◆ TASK REQUIREMENTS
Reprint every line of the data, keeping each character intact.

◆ DATASET CONTENT

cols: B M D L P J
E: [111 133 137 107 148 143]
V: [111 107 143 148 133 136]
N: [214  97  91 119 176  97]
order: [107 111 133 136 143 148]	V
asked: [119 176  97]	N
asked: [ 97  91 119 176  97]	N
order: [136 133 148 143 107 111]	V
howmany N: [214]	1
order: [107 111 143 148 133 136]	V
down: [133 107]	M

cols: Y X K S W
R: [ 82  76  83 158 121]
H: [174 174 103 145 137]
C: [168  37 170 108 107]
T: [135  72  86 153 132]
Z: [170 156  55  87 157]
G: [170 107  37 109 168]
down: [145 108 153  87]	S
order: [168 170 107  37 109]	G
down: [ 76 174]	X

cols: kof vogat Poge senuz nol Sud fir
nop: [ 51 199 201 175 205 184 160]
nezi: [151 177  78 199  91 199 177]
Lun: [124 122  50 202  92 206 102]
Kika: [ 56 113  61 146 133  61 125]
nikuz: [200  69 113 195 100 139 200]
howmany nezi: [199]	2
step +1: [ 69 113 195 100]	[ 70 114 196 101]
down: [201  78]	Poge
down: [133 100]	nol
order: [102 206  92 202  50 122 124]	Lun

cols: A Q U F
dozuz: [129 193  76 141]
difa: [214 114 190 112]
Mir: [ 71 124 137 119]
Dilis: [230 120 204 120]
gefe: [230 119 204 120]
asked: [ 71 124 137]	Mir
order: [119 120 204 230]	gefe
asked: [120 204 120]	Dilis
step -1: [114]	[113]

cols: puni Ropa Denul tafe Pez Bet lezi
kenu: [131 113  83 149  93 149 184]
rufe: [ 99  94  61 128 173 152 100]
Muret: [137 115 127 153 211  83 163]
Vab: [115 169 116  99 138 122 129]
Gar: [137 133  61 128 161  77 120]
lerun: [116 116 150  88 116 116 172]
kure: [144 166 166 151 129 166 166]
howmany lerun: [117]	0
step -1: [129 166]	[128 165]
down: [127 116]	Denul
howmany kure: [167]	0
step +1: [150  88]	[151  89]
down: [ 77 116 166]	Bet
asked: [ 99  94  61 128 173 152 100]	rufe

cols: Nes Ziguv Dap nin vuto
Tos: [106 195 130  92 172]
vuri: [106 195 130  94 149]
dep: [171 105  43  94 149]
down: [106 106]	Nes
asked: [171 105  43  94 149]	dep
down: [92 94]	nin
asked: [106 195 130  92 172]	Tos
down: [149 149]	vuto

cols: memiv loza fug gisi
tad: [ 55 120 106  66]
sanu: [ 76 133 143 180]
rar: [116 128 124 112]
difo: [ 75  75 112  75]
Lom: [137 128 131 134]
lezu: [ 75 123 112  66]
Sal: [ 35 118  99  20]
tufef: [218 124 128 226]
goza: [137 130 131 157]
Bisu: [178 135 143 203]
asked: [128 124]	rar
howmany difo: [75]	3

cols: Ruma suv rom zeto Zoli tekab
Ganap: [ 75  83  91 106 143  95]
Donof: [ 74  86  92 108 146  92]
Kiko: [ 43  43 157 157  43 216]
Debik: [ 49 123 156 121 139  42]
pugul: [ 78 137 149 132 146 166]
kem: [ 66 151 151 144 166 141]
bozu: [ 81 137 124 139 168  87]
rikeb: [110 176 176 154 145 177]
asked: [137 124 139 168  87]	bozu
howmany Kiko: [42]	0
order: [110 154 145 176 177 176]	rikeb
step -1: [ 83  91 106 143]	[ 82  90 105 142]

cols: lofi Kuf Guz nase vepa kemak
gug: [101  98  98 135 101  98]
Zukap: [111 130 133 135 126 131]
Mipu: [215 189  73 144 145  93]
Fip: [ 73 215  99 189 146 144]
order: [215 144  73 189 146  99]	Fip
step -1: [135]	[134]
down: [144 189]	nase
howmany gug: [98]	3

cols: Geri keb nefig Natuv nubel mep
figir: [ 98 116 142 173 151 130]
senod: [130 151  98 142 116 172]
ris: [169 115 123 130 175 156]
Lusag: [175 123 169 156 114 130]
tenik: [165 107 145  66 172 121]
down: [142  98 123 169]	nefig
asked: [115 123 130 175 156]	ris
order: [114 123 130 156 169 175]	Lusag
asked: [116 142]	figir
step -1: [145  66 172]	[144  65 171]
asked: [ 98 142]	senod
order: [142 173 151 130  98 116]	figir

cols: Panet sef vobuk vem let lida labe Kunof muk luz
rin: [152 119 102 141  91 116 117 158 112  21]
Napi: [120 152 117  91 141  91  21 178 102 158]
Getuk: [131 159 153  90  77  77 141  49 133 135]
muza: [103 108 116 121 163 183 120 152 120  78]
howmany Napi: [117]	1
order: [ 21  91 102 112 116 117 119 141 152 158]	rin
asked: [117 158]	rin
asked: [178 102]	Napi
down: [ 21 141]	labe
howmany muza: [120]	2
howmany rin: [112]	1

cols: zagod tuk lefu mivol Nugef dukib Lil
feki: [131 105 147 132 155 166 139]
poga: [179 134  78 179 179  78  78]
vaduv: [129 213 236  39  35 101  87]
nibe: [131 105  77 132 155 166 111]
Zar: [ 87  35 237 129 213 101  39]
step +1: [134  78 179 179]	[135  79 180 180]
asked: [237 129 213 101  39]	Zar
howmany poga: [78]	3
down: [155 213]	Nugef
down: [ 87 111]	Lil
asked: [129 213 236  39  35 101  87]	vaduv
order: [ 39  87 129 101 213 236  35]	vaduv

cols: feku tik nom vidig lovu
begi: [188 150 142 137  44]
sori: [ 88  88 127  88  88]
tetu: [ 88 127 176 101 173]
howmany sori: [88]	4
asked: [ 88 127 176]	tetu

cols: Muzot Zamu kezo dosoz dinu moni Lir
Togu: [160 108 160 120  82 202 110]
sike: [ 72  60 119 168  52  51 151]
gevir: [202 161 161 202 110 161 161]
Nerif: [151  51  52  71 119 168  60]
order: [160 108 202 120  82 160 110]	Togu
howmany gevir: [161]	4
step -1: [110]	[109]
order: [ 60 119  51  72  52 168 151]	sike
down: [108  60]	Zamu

◆ SOLUTION FOR THIS TASK
cols: B M D L P J
E: [111 133 137 107 148 143]
V: [111 107 143 148 133 136]
N: [214  97  91 119 176  97]
order: [107 111 133 136 143 148]	V
asked: [119 176  97]	N
asked: [ 97  91 119 176  97]	N
order: [136 133 148 143 107 111]	V
howmany N: [214]	1
order: [107 111 143 148 133 136]	V
down: [133 107]	M

cols: Y X K S W
R: [ 82  76  83 158 121]
H: [174 174 103 145 137]
C: [168  37 170 108 107]
T: [135  72  86 153 132]
Z: [170 156  55  87 157]
G: [170 107  37 109 168]
down: [145 108 153  87]	S
order: [168 170 107  37 109]	G
down: [ 76 174]	X

cols: kof vogat Poge senuz nol Sud fir
nop: [ 51 199 201 175 205 184 160]
nezi: [151 177  78 199  91 199 177]
Lun: [124 122  50 202  92 206 102]
Kika: [ 56 113  61 146 133  61 125]
nikuz: [200  69 113 195 100 139 200]
howmany nezi: [199]	2
step +1: [ 69 113 195 100]	[ 70 114 196 101]
down: [201  78]	Poge
down: [133 100]	nol
order: [102 206  92 202  50 122 124]	Lun

cols: A Q U F
dozuz: [129 193  76 141]
difa: [214 114 190 112]
Mir: [ 71 124 137 119]
Dilis: [230 120 204 120]
gefe: [230 119 204 120]
asked: [ 71 124 137]	Mir
order: [119 120 204 230]	gefe
asked: [120 204 120]	Dilis
step -1: [114]	[113]

cols: puni Ropa Denul tafe Pez Bet lezi
kenu: [131 113  83 149  93 149 184]
rufe: [ 99  94  61 128 173 152 100]
Muret: [137 115 127 153 211  83 163]
Vab: [115 169 116  99 138 122 129]
Gar: [137 133  61 128 161  77 120]
lerun: [116 116 150  88 116 116 172]
kure: [144 166 166 151 129 166 166]
howmany lerun: [117]	0
step -1: [129 166]	[128 165]
down: [127 116]	Denul
howmany kure: [167]	0
step +1: [150  88]	[151  89]
down: [ 77 116 166]	Bet
asked: [ 99  94  61 128 173 152 100]	rufe

cols: Nes Ziguv Dap nin vuto
Tos: [106 195 130  92 172]
vuri: [106 195 130  94 149]
dep: [171 105  43  94 149]
down: [106 106]	Nes
asked: [171 105  43  94 149]	dep
down: [92 94]	nin
asked: [106 195 130  92 172]	Tos
down: [149 149]	vuto

cols: memiv loza fug gisi
tad: [ 55 120 106  66]
sanu: [ 76 133 143 180]
rar: [116 128 124 112]
difo: [ 75  75 112  75]
Lom: [137 128 131 134]
lezu: [ 75 123 112  66]
Sal: [ 35 118  99  20]
tufef: [218 124 128 226]
goza: [137 130 131 157]
Bisu: [178 135 143 203]
asked: [128 124]	rar
howmany difo: [75]	3

cols: Ruma suv rom zeto Zoli tekab
Ganap: [ 75  83  91 106 143  95]
Donof: [ 74  86  92 108 146  92]
Kiko: [ 43  43 157 157  43 216]
Debik: [ 49 123 156 121 139  42]
pugul: [ 78 137 149 132 146 166]
kem: [ 66 151 151 144 166 141]
bozu: [ 81 137 124 139 168  87]
rikeb: [110 176 176 154 145 177]
asked: [137 124 139 168  87]	bozu
howmany Kiko: [42]	0
order: [110 154 145 176 177 176]	rikeb
step -1: [ 83  91 106 143]	[ 82  90 105 142]

cols: lofi Kuf Guz nase vepa kemak
gug: [101  98  98 135 101  98]
Zukap: [111 130 133 135 126 131]
Mipu: [215 189  73 144 145  93]
Fip: [ 73 215  99 189 146 144]
order: [215 144  73 189 146  99]	Fip
step -1: [135]	[134]
down: [144 189]	nase
howmany gug: [98]	3

cols: Geri keb nefig Natuv nubel mep
figir: [ 98 116 142 173 151 130]
senod: [130 151  98 142 116 172]
ris: [169 115 123 130 175 156]
Lusag: [175 123 169 156 114 130]
tenik: [165 107 145  66 172 121]
down: [142  98 123 169]	nefig
asked: [115 123 130 175 156]	ris
order: [114 123 130 156 169 175]	Lusag
asked: [116 142]	figir
step -1: [145  66 172]	[144  65 171]
asked: [ 98 142]	senod
order: [142 173 151 130  98 116]	figir

cols: Panet sef vobuk vem let lida labe Kunof muk luz
rin: [152 119 102 141  91 116 117 158 112  21]
Napi: [120 152 117  91 141  91  21 178 102 158]
Getuk: [131 159 153  90  77  77 141  49 133 135]
muza: [103 108 116 121 163 183 120 152 120  78]
howmany Napi: [117]	1
order: [ 21  91 102 112 116 117 119 141 152 158]	rin
asked: [117 158]	rin
asked: [178 102]	Napi
down: [ 21 141]	labe
howmany muza: [120]	2
howmany rin: [112]	1

cols: zagod tuk lefu mivol Nugef dukib Lil
feki: [131 105 147 132 155 166 139]
poga: [179 134  78 179 179  78  78]
vaduv: [129 213 236  39  35 101  87]
nibe: [131 105  77 132 155 166 111]
Zar: [ 87  35 237 129 213 101  39]
step +1: [134  78 179 179]	[135  79 180 180]
asked: [237 129 213 101  39]	Zar
howmany poga: [78]	3
down: [155 213]	Nugef
down: [ 87 111]	Lil
asked: [129 213 236  39  35 101  87]	vaduv
order: [ 39  87 129 101 213 236  35]	vaduv

cols: feku tik nom vidig lovu
begi: [188 150 142 137  44]
sori: [ 88  88 127  88  88]
tetu: [ 88 127 176 101 173]
howmany sori: [88]	4
asked: [ 88 127 176]	tetu

cols: Muzot Zamu kezo dosoz dinu moni Lir
Togu: [160 108 160 120  82 202 110]
sike: [ 72  60 119 168  52  51 151]
gevir: [202 161 161 202 110 161 161]
Nerif: [151  51  52  71 119 168  60]
order: [160 108 202 120  82 160 110]	Togu
howmany gevir: [161]	4
step -1: [110]	[109]
order: [ 60 119  51  72  52 168 151]	sike
down: [108  60]	Zamu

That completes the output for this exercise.